■ **ACTIVITY**: From the entries below, copy exactly the lines from the one that contains "[416 691 540" through the one that contains "k3: [725 498", both included, and only those.

■ **DATA RECORDS**:
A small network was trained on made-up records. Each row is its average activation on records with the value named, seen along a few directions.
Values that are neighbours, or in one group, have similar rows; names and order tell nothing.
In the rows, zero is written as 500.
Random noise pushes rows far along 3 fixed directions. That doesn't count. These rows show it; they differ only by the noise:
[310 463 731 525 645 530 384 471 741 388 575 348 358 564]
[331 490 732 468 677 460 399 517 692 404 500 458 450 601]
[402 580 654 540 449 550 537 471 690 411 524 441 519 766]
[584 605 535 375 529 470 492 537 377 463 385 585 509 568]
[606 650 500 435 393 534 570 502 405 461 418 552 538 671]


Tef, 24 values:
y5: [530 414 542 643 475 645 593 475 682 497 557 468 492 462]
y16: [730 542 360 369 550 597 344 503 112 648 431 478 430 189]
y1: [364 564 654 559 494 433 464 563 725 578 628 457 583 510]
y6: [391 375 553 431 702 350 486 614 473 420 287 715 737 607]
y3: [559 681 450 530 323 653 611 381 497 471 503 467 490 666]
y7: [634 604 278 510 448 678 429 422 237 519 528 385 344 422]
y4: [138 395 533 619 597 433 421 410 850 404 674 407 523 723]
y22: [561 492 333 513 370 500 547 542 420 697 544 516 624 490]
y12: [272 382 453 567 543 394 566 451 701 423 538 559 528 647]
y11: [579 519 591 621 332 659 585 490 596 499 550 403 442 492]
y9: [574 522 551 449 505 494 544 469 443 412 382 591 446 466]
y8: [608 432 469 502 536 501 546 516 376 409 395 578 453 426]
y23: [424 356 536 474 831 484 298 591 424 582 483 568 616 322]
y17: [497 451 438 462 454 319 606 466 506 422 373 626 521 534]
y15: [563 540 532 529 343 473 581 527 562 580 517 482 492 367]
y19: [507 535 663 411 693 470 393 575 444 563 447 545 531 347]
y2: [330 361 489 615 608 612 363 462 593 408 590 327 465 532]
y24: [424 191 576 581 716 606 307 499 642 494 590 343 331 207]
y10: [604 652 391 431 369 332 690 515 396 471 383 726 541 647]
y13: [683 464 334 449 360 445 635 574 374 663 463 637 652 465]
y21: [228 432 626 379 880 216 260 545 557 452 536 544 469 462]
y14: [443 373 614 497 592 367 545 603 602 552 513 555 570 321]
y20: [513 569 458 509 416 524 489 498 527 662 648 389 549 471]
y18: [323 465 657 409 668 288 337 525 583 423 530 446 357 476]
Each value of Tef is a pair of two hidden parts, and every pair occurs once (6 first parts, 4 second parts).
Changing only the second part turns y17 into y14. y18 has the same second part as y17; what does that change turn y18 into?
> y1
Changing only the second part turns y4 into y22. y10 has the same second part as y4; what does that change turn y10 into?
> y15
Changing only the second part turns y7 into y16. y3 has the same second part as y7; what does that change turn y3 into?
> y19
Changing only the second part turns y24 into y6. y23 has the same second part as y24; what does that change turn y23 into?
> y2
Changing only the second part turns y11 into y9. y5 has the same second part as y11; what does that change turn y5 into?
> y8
==
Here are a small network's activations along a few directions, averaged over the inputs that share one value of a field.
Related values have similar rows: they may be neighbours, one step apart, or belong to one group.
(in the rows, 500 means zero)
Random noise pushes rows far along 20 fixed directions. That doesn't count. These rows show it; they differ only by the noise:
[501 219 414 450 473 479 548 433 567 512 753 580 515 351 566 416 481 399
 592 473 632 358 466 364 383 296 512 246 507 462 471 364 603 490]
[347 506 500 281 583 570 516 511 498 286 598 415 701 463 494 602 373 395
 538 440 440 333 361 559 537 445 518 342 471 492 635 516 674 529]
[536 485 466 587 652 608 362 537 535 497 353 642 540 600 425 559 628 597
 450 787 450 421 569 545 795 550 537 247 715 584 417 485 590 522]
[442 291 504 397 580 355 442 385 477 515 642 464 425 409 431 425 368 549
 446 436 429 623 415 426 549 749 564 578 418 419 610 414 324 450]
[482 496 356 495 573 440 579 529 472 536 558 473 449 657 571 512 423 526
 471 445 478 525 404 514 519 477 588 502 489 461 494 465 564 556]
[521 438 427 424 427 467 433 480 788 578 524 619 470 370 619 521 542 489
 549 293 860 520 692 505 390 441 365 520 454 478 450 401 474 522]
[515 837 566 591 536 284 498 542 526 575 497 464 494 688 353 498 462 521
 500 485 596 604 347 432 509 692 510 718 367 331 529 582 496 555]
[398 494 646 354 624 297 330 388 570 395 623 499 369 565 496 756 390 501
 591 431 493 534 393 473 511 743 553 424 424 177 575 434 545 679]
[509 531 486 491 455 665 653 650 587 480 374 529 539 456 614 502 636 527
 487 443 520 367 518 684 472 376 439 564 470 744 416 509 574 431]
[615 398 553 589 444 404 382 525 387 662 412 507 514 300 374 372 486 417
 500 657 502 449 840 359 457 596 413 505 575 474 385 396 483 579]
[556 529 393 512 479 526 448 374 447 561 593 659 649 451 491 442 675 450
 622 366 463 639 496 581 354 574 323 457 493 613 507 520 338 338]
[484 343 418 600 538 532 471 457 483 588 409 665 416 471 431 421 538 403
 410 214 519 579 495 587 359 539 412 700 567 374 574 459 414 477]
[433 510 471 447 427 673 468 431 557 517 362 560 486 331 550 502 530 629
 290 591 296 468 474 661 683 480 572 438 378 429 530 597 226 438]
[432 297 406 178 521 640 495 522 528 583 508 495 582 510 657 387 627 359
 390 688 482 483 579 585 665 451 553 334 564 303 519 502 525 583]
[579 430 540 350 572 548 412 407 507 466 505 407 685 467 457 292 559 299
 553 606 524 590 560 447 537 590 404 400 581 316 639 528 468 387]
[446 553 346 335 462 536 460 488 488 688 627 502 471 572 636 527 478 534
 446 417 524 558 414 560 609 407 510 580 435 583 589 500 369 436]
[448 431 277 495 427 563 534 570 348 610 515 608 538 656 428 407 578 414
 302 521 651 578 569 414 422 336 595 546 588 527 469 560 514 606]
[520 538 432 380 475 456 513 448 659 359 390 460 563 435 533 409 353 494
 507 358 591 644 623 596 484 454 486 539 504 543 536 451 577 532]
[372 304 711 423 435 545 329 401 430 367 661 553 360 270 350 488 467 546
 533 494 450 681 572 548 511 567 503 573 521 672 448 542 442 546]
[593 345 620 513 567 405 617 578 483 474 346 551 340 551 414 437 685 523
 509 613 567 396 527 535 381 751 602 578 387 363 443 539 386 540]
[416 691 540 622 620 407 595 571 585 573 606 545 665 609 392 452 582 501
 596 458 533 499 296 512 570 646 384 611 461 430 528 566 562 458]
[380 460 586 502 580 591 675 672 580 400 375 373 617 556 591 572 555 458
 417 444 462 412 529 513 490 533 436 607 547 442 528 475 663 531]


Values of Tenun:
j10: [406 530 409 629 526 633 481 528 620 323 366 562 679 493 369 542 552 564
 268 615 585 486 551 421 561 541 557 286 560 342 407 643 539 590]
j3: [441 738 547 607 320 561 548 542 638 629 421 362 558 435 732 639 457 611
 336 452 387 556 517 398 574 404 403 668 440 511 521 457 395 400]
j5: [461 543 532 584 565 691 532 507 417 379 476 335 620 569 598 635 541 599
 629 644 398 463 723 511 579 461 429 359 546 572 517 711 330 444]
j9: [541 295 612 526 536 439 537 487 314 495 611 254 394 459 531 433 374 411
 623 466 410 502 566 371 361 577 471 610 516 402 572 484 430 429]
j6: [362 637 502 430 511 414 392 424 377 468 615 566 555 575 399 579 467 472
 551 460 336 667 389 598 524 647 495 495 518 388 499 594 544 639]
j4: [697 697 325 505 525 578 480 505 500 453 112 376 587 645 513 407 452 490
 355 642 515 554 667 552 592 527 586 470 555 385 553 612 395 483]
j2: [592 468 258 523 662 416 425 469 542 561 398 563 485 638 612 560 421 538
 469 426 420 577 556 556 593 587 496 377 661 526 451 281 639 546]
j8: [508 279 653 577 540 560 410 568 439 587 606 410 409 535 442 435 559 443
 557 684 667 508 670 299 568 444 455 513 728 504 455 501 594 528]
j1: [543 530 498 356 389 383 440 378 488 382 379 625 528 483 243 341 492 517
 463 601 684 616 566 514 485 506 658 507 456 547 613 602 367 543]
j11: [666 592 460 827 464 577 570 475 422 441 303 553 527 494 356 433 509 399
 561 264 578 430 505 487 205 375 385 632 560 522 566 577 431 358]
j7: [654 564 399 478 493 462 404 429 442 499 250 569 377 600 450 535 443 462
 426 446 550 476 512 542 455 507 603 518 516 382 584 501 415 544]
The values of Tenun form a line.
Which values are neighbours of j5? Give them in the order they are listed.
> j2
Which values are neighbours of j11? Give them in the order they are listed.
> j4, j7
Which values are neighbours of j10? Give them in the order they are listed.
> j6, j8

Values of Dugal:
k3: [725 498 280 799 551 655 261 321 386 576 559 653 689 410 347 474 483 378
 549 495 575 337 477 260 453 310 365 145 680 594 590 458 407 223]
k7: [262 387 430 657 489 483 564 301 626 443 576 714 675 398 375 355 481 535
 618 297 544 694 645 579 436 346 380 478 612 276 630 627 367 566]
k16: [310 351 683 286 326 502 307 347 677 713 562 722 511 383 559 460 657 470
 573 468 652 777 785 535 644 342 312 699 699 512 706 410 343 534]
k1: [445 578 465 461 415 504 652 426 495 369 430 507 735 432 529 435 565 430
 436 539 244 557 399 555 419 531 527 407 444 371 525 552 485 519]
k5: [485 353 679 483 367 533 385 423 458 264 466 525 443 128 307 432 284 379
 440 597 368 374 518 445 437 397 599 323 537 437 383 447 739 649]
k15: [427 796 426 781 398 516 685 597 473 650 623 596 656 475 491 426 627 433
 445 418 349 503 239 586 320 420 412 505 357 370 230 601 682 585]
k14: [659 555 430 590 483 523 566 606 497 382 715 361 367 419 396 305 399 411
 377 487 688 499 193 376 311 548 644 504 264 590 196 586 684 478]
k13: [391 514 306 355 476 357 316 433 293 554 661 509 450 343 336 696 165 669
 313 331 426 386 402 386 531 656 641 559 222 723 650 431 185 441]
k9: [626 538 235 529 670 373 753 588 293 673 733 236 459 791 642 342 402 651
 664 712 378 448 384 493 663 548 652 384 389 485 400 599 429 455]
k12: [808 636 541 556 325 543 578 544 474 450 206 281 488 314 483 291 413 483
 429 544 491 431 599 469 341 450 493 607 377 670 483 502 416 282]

■ **RESPONSE TO THE TASK**:
[416 691 540 622 620 407 595 571 585 573 606 545 665 609 392 452 582 501
 596 458 533 499 296 512 570 646 384 611 461 430 528 566 562 458]
[380 460 586 502 580 591 675 672 580 400 375 373 617 556 591 572 555 458
 417 444 462 412 529 513 490 533 436 607 547 442 528 475 663 531]


Values of Tenun:
j10: [406 530 409 629 526 633 481 528 620 323 366 562 679 493 369 542 552 564
 268 615 585 486 551 421 561 541 557 286 560 342 407 643 539 590]
j3: [441 738 547 607 320 561 548 542 638 629 421 362 558 435 732 639 457 611
 336 452 387 556 517 398 574 404 403 668 440 511 521 457 395 400]
j5: [461 543 532 584 565 691 532 507 417 379 476 335 620 569 598 635 541 599
 629 644 398 463 723 511 579 461 429 359 546 572 517 711 330 444]
j9: [541 295 612 526 536 439 537 487 314 495 611 254 394 459 531 433 374 411
 623 466 410 502 566 371 361 577 471 610 516 402 572 484 430 429]
j6: [362 637 502 430 511 414 392 424 377 468 615 566 555 575 399 579 467 472
 551 460 336 667 389 598 524 647 495 495 518 388 499 594 544 639]
j4: [697 697 325 505 525 578 480 505 500 453 112 376 587 645 513 407 452 490
 355 642 515 554 667 552 592 527 586 470 555 385 553 612 395 483]
j2: [592 468 258 523 662 416 425 469 542 561 398 563 485 638 612 560 421 538
 469 426 420 577 556 556 593 587 496 377 661 526 451 281 639 546]
j8: [508 279 653 577 540 560 410 568 439 587 606 410 409 535 442 435 559 443
 557 684 667 508 670 299 568 444 455 513 728 504 455 501 594 528]
j1: [543 530 498 356 389 383 440 378 488 382 379 625 528 483 243 341 492 517
 463 601 684 616 566 514 485 506 658 507 456 547 613 602 367 543]
j11: [666 592 460 827 464 577 570 475 422 441 303 553 527 494 356 433 509 399
 561 264 578 430 505 487 205 375 385 632 560 522 566 577 431 358]
j7: [654 564 399 478 493 462 404 429 442 499 250 569 377 600 450 535 443 462
 426 446 550 476 512 542 455 507 603 518 516 382 584 501 415 544]
The values of Tenun form a line.
Which values are neighbours of j5? Give them in the order they are listed.
> j2
Which values are neighbours of j11? Give them in the order they are listed.
> j4, j7
Which values are neighbours of j10? Give them in the order they are listed.
> j6, j8

Values of Dugal:
k3: [725 498 280 799 551 655 261 321 386 576 559 653 689 410 347 474 483 378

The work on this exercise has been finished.